= Work required =
Please write out, exactly as they appear, the line containing "(7, 4) => 126" and every line after it to the end of the records, and nothing more.

= Dataset extract =
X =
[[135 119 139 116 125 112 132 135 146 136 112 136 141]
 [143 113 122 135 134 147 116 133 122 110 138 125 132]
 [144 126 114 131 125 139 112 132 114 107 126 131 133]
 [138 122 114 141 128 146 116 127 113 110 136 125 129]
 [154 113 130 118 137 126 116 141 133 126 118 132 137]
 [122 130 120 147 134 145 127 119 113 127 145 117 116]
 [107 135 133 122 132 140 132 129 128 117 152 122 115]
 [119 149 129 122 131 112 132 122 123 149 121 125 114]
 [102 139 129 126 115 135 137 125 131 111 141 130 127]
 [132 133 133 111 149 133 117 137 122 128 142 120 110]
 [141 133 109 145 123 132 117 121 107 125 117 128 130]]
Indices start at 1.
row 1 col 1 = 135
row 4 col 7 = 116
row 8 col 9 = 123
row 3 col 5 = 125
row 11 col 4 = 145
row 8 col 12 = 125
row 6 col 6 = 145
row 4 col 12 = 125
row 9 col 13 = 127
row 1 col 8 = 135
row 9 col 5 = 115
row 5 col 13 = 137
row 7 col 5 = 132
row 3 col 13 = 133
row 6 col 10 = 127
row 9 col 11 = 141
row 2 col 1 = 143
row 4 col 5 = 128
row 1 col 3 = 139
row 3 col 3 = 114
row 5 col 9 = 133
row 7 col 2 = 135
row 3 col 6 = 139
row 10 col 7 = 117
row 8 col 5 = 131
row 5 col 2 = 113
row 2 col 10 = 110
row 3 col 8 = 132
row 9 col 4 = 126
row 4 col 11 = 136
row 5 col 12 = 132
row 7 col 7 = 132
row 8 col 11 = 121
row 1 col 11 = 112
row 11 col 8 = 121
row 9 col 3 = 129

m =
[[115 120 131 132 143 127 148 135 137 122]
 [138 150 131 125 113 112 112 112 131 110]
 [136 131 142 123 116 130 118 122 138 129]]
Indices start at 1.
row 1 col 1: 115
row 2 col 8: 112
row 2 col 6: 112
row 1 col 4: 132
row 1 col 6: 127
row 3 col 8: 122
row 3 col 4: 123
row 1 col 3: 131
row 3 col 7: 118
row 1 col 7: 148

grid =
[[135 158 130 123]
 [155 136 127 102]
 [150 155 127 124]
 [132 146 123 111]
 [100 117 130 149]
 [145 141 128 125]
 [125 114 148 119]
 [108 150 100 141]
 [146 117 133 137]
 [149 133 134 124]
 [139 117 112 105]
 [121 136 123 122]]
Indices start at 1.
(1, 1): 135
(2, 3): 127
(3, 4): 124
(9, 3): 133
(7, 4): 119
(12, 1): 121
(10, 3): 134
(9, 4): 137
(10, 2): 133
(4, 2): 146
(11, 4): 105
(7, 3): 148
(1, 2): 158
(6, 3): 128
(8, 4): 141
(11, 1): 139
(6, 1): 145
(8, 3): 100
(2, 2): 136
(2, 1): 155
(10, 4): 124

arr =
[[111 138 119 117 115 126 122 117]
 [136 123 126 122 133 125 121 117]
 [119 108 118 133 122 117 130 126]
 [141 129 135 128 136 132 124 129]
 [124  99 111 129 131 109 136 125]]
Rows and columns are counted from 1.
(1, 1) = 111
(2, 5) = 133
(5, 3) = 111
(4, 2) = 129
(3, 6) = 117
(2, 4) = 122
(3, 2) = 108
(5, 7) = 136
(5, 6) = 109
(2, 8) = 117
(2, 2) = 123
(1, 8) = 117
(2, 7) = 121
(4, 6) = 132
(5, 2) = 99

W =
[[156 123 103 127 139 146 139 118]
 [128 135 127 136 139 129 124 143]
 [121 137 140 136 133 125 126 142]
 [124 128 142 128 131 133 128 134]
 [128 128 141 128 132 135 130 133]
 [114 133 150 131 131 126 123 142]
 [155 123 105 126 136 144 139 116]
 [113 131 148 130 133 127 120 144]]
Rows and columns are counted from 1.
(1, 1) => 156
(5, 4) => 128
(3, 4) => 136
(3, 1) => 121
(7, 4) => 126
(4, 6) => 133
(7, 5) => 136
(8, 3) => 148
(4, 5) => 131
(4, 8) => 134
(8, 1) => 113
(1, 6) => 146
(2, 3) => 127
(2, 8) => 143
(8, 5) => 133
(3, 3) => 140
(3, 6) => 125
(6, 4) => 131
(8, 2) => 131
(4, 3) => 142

= Task solution =
(7, 4) => 126
(4, 6) => 133
(7, 5) => 136
(8, 3) => 148
(4, 5) => 131
(4, 8) => 134
(8, 1) => 113
(1, 6) => 146
(2, 3) => 127
(2, 8) => 143
(8, 5) => 133
(3, 3) => 140
(3, 6) => 125
(6, 4) => 131
(8, 2) => 131
(4, 3) => 142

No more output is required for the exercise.